#### Your task
Go over the listing below line by line, and return each one holding the string "Read".

#### Listed records

· · · · ·

Read these off the row that follows.
1) Read off the entry just right of 53.7.
2) Read off the entry just right of -54.8.
[  7.6 -43.4  -1.7  14.9  47.9  53.7  32.7 -54.8   6.2  30.0 -54.7 -14.7
  40.5 -18.4]
1) 32.7
2) 6.2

· · · · ·

#### Output below
Read these off the row that follows.
1) Read off the entry just right of 53.7.
2) Read off the entry just right of -54.8.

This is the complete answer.